Stored dataset items

Below are the code and all the weights of a small trained network. Each question names an input and a target symbol and asks about switching units off, where a switched-off unit gives its printed mean instead of its output.

import numpy as np


def w(rows, s, z=0):
    codes = np.array(rows[::2]) - 128.0
    scale = np.full(codes.shape[1], s)
    scale[-1] = z or s
    return codes * scale


def f(y):
    return np.maximum(y, 0)


def softmax(a):
    e = np.exp(a - a.max(-1, keepdims=True))
    return e / e.sum(-1, keepdims=True)


def log_softmax(a):
    a = a - a.max(-1, keepdims=True)
    return a - np.log(np.exp(a).sum(-1, keepdims=True))


def net(x, mask):
    ids = ['αβγδεζηθλμξπτφψ'.index(c) for c in x.split()]
    T = len(ids)
    res = E[ids] + P[:T]
    u = 0
    for l in range(2):
        r = res
        for j in range(2):
            rows = slice(2 * j, 2 * j + 2)
            q, k, v = (r @ M[l][rows].T for M in (Q, K, V))
            z = softmax(np.where(np.tri(T) > 0, q @ k.T / 2**0.5, -1e9)) @ v
            o = O[l][rows]
            res = res + np.where(mask[u + j], z, o[:, -1]) @ o[:, :-1]
        u += 2
        y = f(res @ A[l][:, :-1].T + A[l][:, -1])
        res = res + np.where(mask[u : u + 4], y, B[l][:, -1]) @ B[l][:, :-1]
        u += 4
    return log_softmax(res[-1] @ U[:, :-1].T + U[:, -1])


Q, K, V, O, A, B = {}, {}, {}, {}, {}, {}
E = w([
[151,58,85,77,87,123,103,57],'α',
[143,98,189,103,148,98,177,116],'β',
[157,107,92,103,140,119,200,112],'γ',
[140,107,139,39,47,99,31,64],'δ',
[177,21,224,49,196,232,161,158],'ε',
[118,92,170,155,75,132,196,144],'ζ',
[172,37,159,88,195,92,96,57],'η',
[106,87,253,44,77,202,96,141],'θ',
[112,109,218,164,82,58,56,179],'λ',
[91,122,115,72,16,196,139,139],'μ',
[197,103,66,222,94,71,155,165],'ξ',
[185,45,21,144,89,84,110,74],'π',
[152,171,17,34,127,67,117,223],'τ',
[86,206,2,132,58,154,154,204],'φ',
[135,92,132,215,165,157,6,201],'ψ',
],0.016)
P = w([
[136,189,104,115,170,143,135,93],'0',
[46,77,101,53,106,55,131,95],'1',
[200,139,125,80,45,138,123,109],'2',
[130,149,101,161,217,149,105,108],'3',
[63,107,166,113,158,48,112,255],'4',
[145,92,90,137,27,198,79,157],'5',
],0.015)
Q[0] = w([
[126,80,128,99,125,138,67,86],'L0H1',
[78,187,163,175,86,48,62,67],'L0H1',
[122,141,110,200,75,2,99,112],'L0H2',
[42,195,189,144,96,130,68,114],'L0H2',
],0.0084)
K[0] = w([
[188,103,109,98,139,136,214,123],'L0H1',
[107,237,96,172,73,174,62,68],'L0H1',
[145,169,67,250,81,7,53,124],'L0H2',
[2,101,129,112,30,168,11,210],'L0H2',
],0.0065)
V[0] = w([
[215,228,94,103,204,171,150,89],'L0H1',
[52,53,104,163,129,92,19,255],'L0H1',
[59,75,138,145,64,52,44,244],'L0H2',
[107,168,134,123,122,85,162,82],'L0H2',
],0.0039)
O[0] = w([
[154,95,149,90,178,139,154,86,98],'L0H1',
[70,140,159,119,66,103,49,46,137],'L0H1',
[212,23,82,68,200,159,255,163,225],'L0H2',
[222,30,170,206,219,170,79,191,7],'L0H2',
],0.0063,0.0014)
A[0] = w([
[69,235,139,253,220,103,208,62,68],'L0N1',
[120,140,63,54,241,96,172,108,252],'L0N2',
[162,115,172,48,118,213,169,110,164],'L0N3',
[43,174,153,183,185,187,153,53,151],'L0N4',
],0.0076,0.0015)
B[0] = w([
[197,63,188,46,108,194,159,248,169],'L0N1',
[192,142,36,109,201,104,254,138,224],'L0N2',
[113,185,92,216,70,37,133,124,254],'L0N3',
[105,241,142,96,164,241,203,131,167],'L0N4',
],0.0084,0.006)
Q[1] = w([
[222,117,113,78,23,154,42,167],'L1H1',
[65,106,141,78,143,123,91,123],'L1H1',
[61,134,144,43,197,191,244,136],'L1H2',
[11,5,71,74,254,176,38,129],'L1H2',
],0.0061)
K[1] = w([
[92,98,58,223,157,145,68,255],'L1H1',
[127,160,211,127,132,51,120,131],'L1H1',
[157,115,151,91,99,201,183,52],'L1H2',
[185,110,167,118,123,119,124,72],'L1H2',
],0.0089)
V[1] = w([
[162,213,130,114,5,49,245,93],'L1H1',
[6,192,177,17,141,181,209,70],'L1H1',
[163,210,3,128,176,123,23,180],'L1H2',
[157,186,219,73,188,10,95,146],'L1H2',
],0.0051)
O[1] = w([
[31,121,114,94,56,162,72,41,255],'L1H1',
[58,134,145,142,172,219,115,255,91],'L1H1',
[184,173,15,81,159,88,85,115,177],'L1H2',
[52,172,202,39,188,90,111,93,150],'L1H2',
],0.01,0.004)
A[1] = w([
[86,134,192,87,4,61,178,100,88],'L1N1',
[32,107,214,178,120,182,22,87,96],'L1N2',
[112,221,1,213,205,177,109,114,2],'L1N3',
[32,86,235,99,206,131,161,233,101],'L1N4',
],0.0054,0.0048)
B[1] = w([
[145,58,103,141,232,168,137,124,254],'L1N1',
[172,143,164,107,148,120,88,218,185],'L1N2',
[100,60,88,246,94,134,151,131,185],'L1N3',
[159,122,148,112,111,93,123,41,242],'L1N4',
],0.013,0.0065)
U = w([
[174,132,117,87,137,186,158,151,57],'α',
[81,164,166,195,122,107,134,84,201],'β',
[160,153,120,111,213,148,112,115,50],'γ',
[162,151,155,80,125,155,145,94,82],'δ',
[140,157,144,105,131,153,72,159,178],'ε',
[139,89,131,141,104,157,125,174,84],'ζ',
[84,109,162,159,131,25,50,152,218],'η',
[145,104,129,176,189,142,53,160,85],'θ',
[66,56,121,108,142,63,148,154,184],'λ',
[161,96,167,99,42,194,130,135,121],'μ',
[153,88,142,189,122,124,112,43,2],'ξ',
[136,102,128,155,103,144,89,71,78],'π',
[136,175,105,85,114,122,59,92,109],'τ',
[93,115,142,150,2,109,74,123,131],'φ',
[218,158,146,143,94,102,126,149,157],'ψ',
],0.009,0.0073)

Each question gives the input, a string of symbols that net reads in full, and the target symbol t.
The units are the heads (2 rows each of Q, K, V and O) and the neurons (one row each of A and B). Each row of codes is followed by its name. A weight is (code - 128) times the scale printed after its matrix; where a second scale follows, it is the last column's (O, A, B and U).
mask holds one flag per unit, layer by layer, with each layer's heads first. A switched-off unit (its flag False) gives its mean, the last column of its rows in O or B, instead of its output. The means were averaged over made-up inputs and are rounded, as every weight is.
A unit's drop is (log p(t) with every unit on - log p(t) with that unit switched off) / (log p(t) with every unit on - log p(t) with every unit switched off).
The circuit of an input: a set's keep is (log p(t) with only the set's units on - log p(t) with every unit switched off) / (log p(t) with every unit on - log p(t) with every unit switched off). Starting from all 12 units, units are removed one at a time, each time the one whose removal leaves the highest keep (on an exact tie, the one counted first), for as long as the keep stays at least 0.8.
units of the circuit, in order: the units of the circuit, biggest drop first
unit that matters most: the unit with the biggest drop
k most important neurons: the k neurons with the biggest drops, biggest first
top k neurons in layer l: the k neurons of layer l with the biggest drops, biggest first
which heads matter: for each layer, one digit per head in row order, 1 if its drop is at least 0.15 and else 0, layers parted by /
input π α η β ψ τ, target ψ: most important neuron => [L0N3]
input φ β ξ, target φ: which heads matter => 00 / 11
input ξ ε β, target ξ: units of the circuit, in order => [L1H1; L1N1]
input α ξ ψ ε ε, target η: units of the circuit, in order => [L0H2; L0H1; L0N2]
input τ ε ε τ ψ, target λ: which heads matter => 01 / 00
input ξ μ ζ, target ξ: units of the circuit, in order => [L1N1; L1H1]
input ψ ξ θ ψ π λ, target ψ: which heads matter => 00 / 10
input θ φ π, target φ: units of the circuit, in order => [L1H2; L1H1; L1N1]
input ε α π φ, target ζ: units of the circuit, in order => [L1N3; L0N1; L1H2]
input τ ε δ, target τ: which heads matter => 00 / 01
input ε θ ψ ε π τ, target τ: 2 most important neurons => [L0N3; L0N4]
input δ θ α φ, target ζ: 2 most important neurons => [L0N1; L1N3]
input ξ ζ β θ, target ε: which heads matter => 00 / 10
input γ ε τ, target τ: unit that matters most => L1H2
input η ξ λ, target ξ: which heads matter => 01 / 10
input β θ ε, target θ: which heads matter => 01 / 11
input θ θ β γ, target α: which heads matter => 00 / 00
input π ζ ζ ζ ψ π, target ψ: 2 most important neurons => [L0N3; L1N1]
input ε τ ξ, target τ: which heads matter => 00 / 11
input ε ξ ψ ψ ε ζ, target ψ: units of the circuit, in order => [L1H1]
input δ ψ ε θ, target ε: which heads matter => 01 / 10
input ε λ λ β, target δ: top 2 neurons in layer 0 => [L0N1; L0N4]
input ξ ζ ξ μ δ, target λ: which heads matter => 01 / 00
input φ ξ ξ π φ γ, target φ: which heads matter => 00 / 01
input π ε θ ξ, target ψ: 2 most important neurons => [L0N1; L1N1]
input ε θ τ ψ ε, target η: which heads matter => 00 / 00
input ξ γ θ, target ξ: unit that matters most => L1N1
input δ ξ γ, target ξ: top 2 neurons in layer 1 => [L1N1; L1N2]
input ζ δ ε ε ξ θ, target ξ: 2 most important neurons => [L1N1; L0N3]
input μ ξ ε δ ψ η, target ψ: 2 most important neurons => [L0N3; L1N1]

What you will do →
Reproduce verbatim the stretch of lines beginning with the one containing "input ε θ τ" and ending at the close of the entries above.

Your solution →
input ε θ τ ψ ε, target η: which heads matter => 00 / 00
input ξ γ θ, target ξ: unit that matters most => L1N1
input δ ξ γ, target ξ: top 2 neurons in layer 1 => [L1N1; L1N2]
input ζ δ ε ε ξ θ, target ξ: 2 most important neurons => [L1N1; L0N3]
input μ ξ ε δ ψ η, target ψ: 2 most important neurons => [L0N3; L1N1]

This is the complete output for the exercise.